Data entries:
Rotation paths and how fast each direction turns (deg/step):
Each turn is a multiple of 5 degrees from 10 to 175, or 0.
Rotation 1:
[ 39  -2  22  23  40  36   5   9  38  -3 -12]
[ 25  -4  11  36  43  33   8 -23  41   2 -19]
[  4   2  -7  49  40  10  -6 -42  31   5 -20]
[ -8   6 -18  51  38  -7 -37 -23  19  -5 -13]
[  0  13 -12  44  35  -9 -57   9  11 -12  -4]
[ 16  11   5  32  34  11 -55  36  12 -15  -1]
[ 28   7  26  24  38  32 -32  33  20 -15   9]
[29  5 28 25 43 41  0  9 37 -6 10]
[ 18   2   7  32  52  24  14 -16  50   1   4]
[  8   3 -16  39  50  -5   2 -26  45   0 -15]
[  9   5 -26  44  41 -18 -27 -15  29  -6 -28]
[ 19   6 -14  43  29  -5 -51   5  10 -10 -30]
[ 23   8  10  38  26  23 -58  20   0 -14 -17]
[ 19  11  30  34  30  42 -40  14   8 -10   8]
[  8  10  29  31  44  40 -12   2  30  -7  24]
[ 3 11 11 32 54 12  5 -7 49 -3 26]
[  6   9 -15  30  56 -12   1  -3  52  -5  -1]
Directions:
[ 17  -8  -9  -7   6  -6  27  -4  18   3 -18] : 45
[-18   4 -22   3   9 -29  -3  -5   7  -1   6] : 55
Rotation 2:
[-18   0  11 -11 -14 -13 -48 -17 -40  -6 -30]
[-41  33  -3 -14  -6 -21 -28 -15 -16  38 -12]
[-26  16  -9  25  22 -16   1 -38  10  42   3]
[ -4 -27 -22  33  28  -6   0 -50  18  -1  -4]
[-16 -25 -31   2 -11  -4 -23 -35  20 -43  -7]
[-28  20  -2  -9 -42  -9 -22 -19  23 -36   6]
[-15  48  23  23 -31  20  -8 -24  13  -1   5]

• _Your task_
Down to the last line, return the data above exactly.

• _Exercise result_
Rotation paths and how fast each direction turns (deg/step):
Each turn is a multiple of 5 degrees from 10 to 175, or 0.
Rotation 1:
[ 39  -2  22  23  40  36   5   9  38  -3 -12]
[ 25  -4  11  36  43  33   8 -23  41   2 -19]
[  4   2  -7  49  40  10  -6 -42  31   5 -20]
[ -8   6 -18  51  38  -7 -37 -23  19  -5 -13]
[  0  13 -12  44  35  -9 -57   9  11 -12  -4]
[ 16  11   5  32  34  11 -55  36  12 -15  -1]
[ 28   7  26  24  38  32 -32  33  20 -15   9]
[29  5 28 25 43 41  0  9 37 -6 10]
[ 18   2   7  32  52  24  14 -16  50   1   4]
[  8   3 -16  39  50  -5   2 -26  45   0 -15]
[  9   5 -26  44  41 -18 -27 -15  29  -6 -28]
[ 19   6 -14  43  29  -5 -51   5  10 -10 -30]
[ 23   8  10  38  26  23 -58  20   0 -14 -17]
[ 19  11  30  34  30  42 -40  14   8 -10   8]
[  8  10  29  31  44  40 -12   2  30  -7  24]
[ 3 11 11 32 54 12  5 -7 49 -3 26]
[  6   9 -15  30  56 -12   1  -3  52  -5  -1]
Directions:
[ 17  -8  -9  -7   6  -6  27  -4  18   3 -18] : 45
[-18   4 -22   3   9 -29  -3  -5   7  -1   6] : 55
Rotation 2:
[-18   0  11 -11 -14 -13 -48 -17 -40  -6 -30]
[-41  33  -3 -14  -6 -21 -28 -15 -16  38 -12]
[-26  16  -9  25  22 -16   1 -38  10  42   3]
[ -4 -27 -22  33  28  -6   0 -50  18  -1  -4]
[-16 -25 -31   2 -11  -4 -23 -35  20 -43  -7]
[-28  20  -2  -9 -42  -9 -22 -19  23 -36   6]
[-15  48  23  23 -31  20  -8 -24  13  -1   5]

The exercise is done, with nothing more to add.